Data records
[[111 133 132 119 119 126 127 119 129 122 129 140 118]
 [125 125 135 130 134 119 133 136 122 132 130 123 133]
 [125 119 128 125 135 129 134 135 115 123 123 137 122]
 [156 124 125 135 141 122 138 142 120 132 131 126 128]
 [134 123 123 133 141 133 132 141 123 130 131 116 131]]
->
[[125 125 135 130 134 119 133 136 122 132 130 123 133]
 [111 133 132 119 119 126 127 119 129 122 129 140 118]
 [125 119 128 125 135 129 134 135 115 123 123 137 122]
 [156 124 125 135 141 122 138 142 120 132 131 126 128]
 [134 123 123 133 141 133 132 141 123 130 131 116 131]]

[[144 106 108 150 124 128 142 113 117 142 136 105 111 148 104]
 [147 117 124 149 131 135 113 148 135 155 137 109 147 152 119]
 [153 123 149 123 152 142 154 112 148 150 143 133 108 118 129]]
->
[[153 123 149 123 152 142 154 112 148 150 143 133 108 118 129]
 [147 117 124 149 131 135 113 148 135 155 137 109 147 152 119]
 [144 106 108 150 124 128 142 113 117 142 136 105 111 148 104]]

[[129 127 125 130 126 129 126 128 126 126 128 129 126 130 125 131]
 [133 128 128 130 126 116 128 123 127 115 133 131 131 129 129 121]
 [135 128 126 131 124 109 129 121 127 107 135 130 134 129 131 118]
 [123 126 132 126 132 141 128 133 125 142 123 133 128 131 119 135]]
->
[[123 126 132 126 132 141 128 133 125 142 123 133 128 131 119 135]
 [133 128 128 130 126 116 128 123 127 115 133 131 131 129 129 121]
 [135 128 126 131 124 109 129 121 127 107 135 130 134 129 131 118]
 [129 127 125 130 126 129 126 128 126 126 128 129 126 130 125 131]]

[[130 116 120 113 123 157 106 121 130 123 132 125 123 131 108 123]
 [128 127 129 128 129 128 128 128 128 128 128 128 129 128 128 128]]
->
[[128 127 129 128 129 128 128 128 128 128 128 128 129 128 128 128]
 [130 116 120 113 123 157 106 121 130 123 132 125 123 131 108 123]]

[[115 128 104 129 142 137 133 132 141 117 106 107]
 [123 129 113 126 135 133 135 120 126 115 124 117]
 [121 129 112 127 136 134 135 121 128 114 122 115]
 [127 129 121 126 130 131 134 118 121 117 132 123]
 [141 127 156 129 113 118 117 134 124 148 143 151]
 [123 129 114 126 135 133 135 120 125 115 125 117]]
->
[[141 127 156 129 113 118 117 134 124 148 143 151]
 [127 129 121 126 130 131 134 118 121 117 132 123]
 [123 129 114 126 135 133 135 120 125 115 125 117]
 [123 129 113 126 135 133 135 120 126 115 124 117]
 [121 129 112 127 136 134 135 121 128 114 122 115]
 [115 128 104 129 142 137 133 132 141 117 106 107]]

[[133 130 104 112 122  99]
 [125 115 105 128 119 109]
 [103 108 134 130 115 139]]
->
[[103 108 134 130 115 139]
 [125 115 105 128 119 109]
 [133 130 104 112 122  99]]

[[107 143 136 143 142 117 118 130 142 117 149 146 109 117 142]
 [139 117 129 115 152 150 128 134 119 120 115 112 129 107 119]
 [124 125 111 142 119 111 128 116 123 128 121 132 146 131 141]
 [138 118 124 130 136 143 131 124 120 143 105 107 112 134 126]
 [108 128 116 142 131 114 126 122 131 119 136 132 102 126 142]]
->
[[107 143 136 143 142 117 118 130 142 117 149 146 109 117 142]
 [139 117 129 115 152 150 128 134 119 120 115 112 129 107 119]
 [138 118 124 130 136 143 131 124 120 143 105 107 112 134 126]
 [108 128 116 142 131 114 126 122 131 119 136 132 102 126 142]
 [124 125 111 142 119 111 128 116 123 128 121 132 146 131 141]]

[[127 107 137]
 [134 127 126]
 [130 118 131]
 [119 128 125]
 [132 124 129]
 [123 131 123]
 [134 119 135]
 [129 121 134]]
->
[[127 107 137]
 [134 119 135]
 [129 121 134]
 [130 118 131]
 [132 124 129]
 [134 127 126]
 [119 128 125]
 [123 131 123]]

[[105 140 137]
 [143 110 130]
 [122 132 120]
 [133 136 105]
 [143 121 129]
 [136 117 151]
 [125 105 132]]
->
[[136 117 151]
 [105 140 137]
 [125 105 132]
 [143 110 130]
 [143 121 129]
 [122 132 120]
 [133 136 105]]
---
[[119 112 128 126 107 139]
 [104 117 128 100 122 134]
 [128 129 139 126 130 119]
 [117 123 140 117 129 129]
 [119 126 137 125 119 127]
 [147 120 109 129 112 110]
 [120 131 124 114 123 123]
 [136 131 127 135 124 113]
 [124 146 133 121 137 114]
 [150 134 101 135 116 106]
 [120 137 125 103 135 112]]
->
[[107 139 119 112 128 126]
 [122 134 104 117 128 100]
 [130 119 128 129 139 126]
 [129 129 117 123 140 117]
 [119 127 119 126 137 125]
 [112 110 147 120 109 129]
 [123 123 120 131 124 114]
 [124 113 136 131 127 135]
 [137 114 124 146 133 121]
 [116 106 150 134 101 135]
 [135 112 120 137 125 103]]

[[119 124 116 121 121 130 134 134 135 131]
 [127 125 122 122 123 118 122 127 112 126]
 [115 137 137 133 107 106 133 136 111 131]]
->
[[135 131 119 124 116 121 121 130 134 134]
 [112 126 127 125 122 122 123 118 122 127]
 [111 131 115 137 137 133 107 106 133 136]]

[[132 132 130 130 127 133 126 122 129]
 [108 145 117 136 111 116 100 134 126]]
->
[[122 129 132 132 130 130 127 133 126]
 [134 126 108 145 117 136 111 116 100]]

[[114 103 138 117 123 148 123 126 117 117 133 127 136 134]
 [130 137 118 127 142 141 130 140 135 122 155 144 127 127]]
->
[[136 134 114 103 138 117 123 148 123 126 117 117 133 127]
 [127 127 130 137 118 127 142 141 130 140 135 122 155 144]]

[[113 119 122 112 121 125 125 130 127 120 129 126]
 [136 126 125 134 123 121 122 114 119 124 114 119]
 [105 121 125 104 122 127 131 138 134 119 134 132]]
->
[[129 126 113 119 122 112 121 125 125 130 127 120]
 [114 119 136 126 125 134 123 121 122 114 119 124]
 [134 132 105 121 125 104 122 127 131 138 134 119]]

[[105 128 122 148 140 139 117]
 [127 132 116 131 119 128 136]
 [127 127 133 125 132 129 124]]
->
[[139 117 105 128 122 148 140]
 [128 136 127 132 116 131 119]
 [129 124 127 127 133 125 132]]

[[139 125 119 118 110 111 135 118 127 149 138 122]
 [131 133 108 118 120 112 124 118 118 142 133 118]
 [128 124 121 132 114 124 127 116 130 139 136 125]
 [138 121 119 125 108 116 130 115 122 150 137 120]]
->
[[138 122 139 125 119 118 110 111 135 118 127 149]
 [133 118 131 133 108 118 120 112 124 118 118 142]
 [136 125 128 124 121 132 114 124 127 116 130 139]
 [137 120 138 121 119 125 108 116 130 115 122 150]]

[[135 132 132 136 135 122 132 109 132 130]
 [126 139 124 135 128 118 133 124 128 117]
 [134 128 128 130 136 129 123 121 127 129]
 [131 124 123 128 134 130 121 128 119 127]
 [109 122 121 117 123 124 112 136 122 120]
 [125 130 145 133 120 127 125 104 120 121]
 [124 115 113 112 137 121 119 143 125 112]]
->
[[132 130 135 132 132 136 135 122 132 109]
 [128 117 126 139 124 135 128 118 133 124]
 [127 129 134 128 128 130 136 129 123 121]
 [119 127 131 124 123 128 134 130 121 128]
 [122 120 109 122 121 117 123 124 112 136]
 [120 121 125 130 145 133 120 127 125 104]
 [125 112 124 115 113 112 137 121 119 143]]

Work instructions
Return, word for word, the line containing "[119 127 131 124 123 128 134 130 121 128]" and all lines after it through the last line of the records, and nothing else.

Output for this task
 [119 127 131 124 123 128 134 130 121 128]
 [122 120 109 122 121 117 123 124 112 136]
 [120 121 125 130 145 133 120 127 125 104]
 [125 112 124 115 113 112 137 121 119 143]]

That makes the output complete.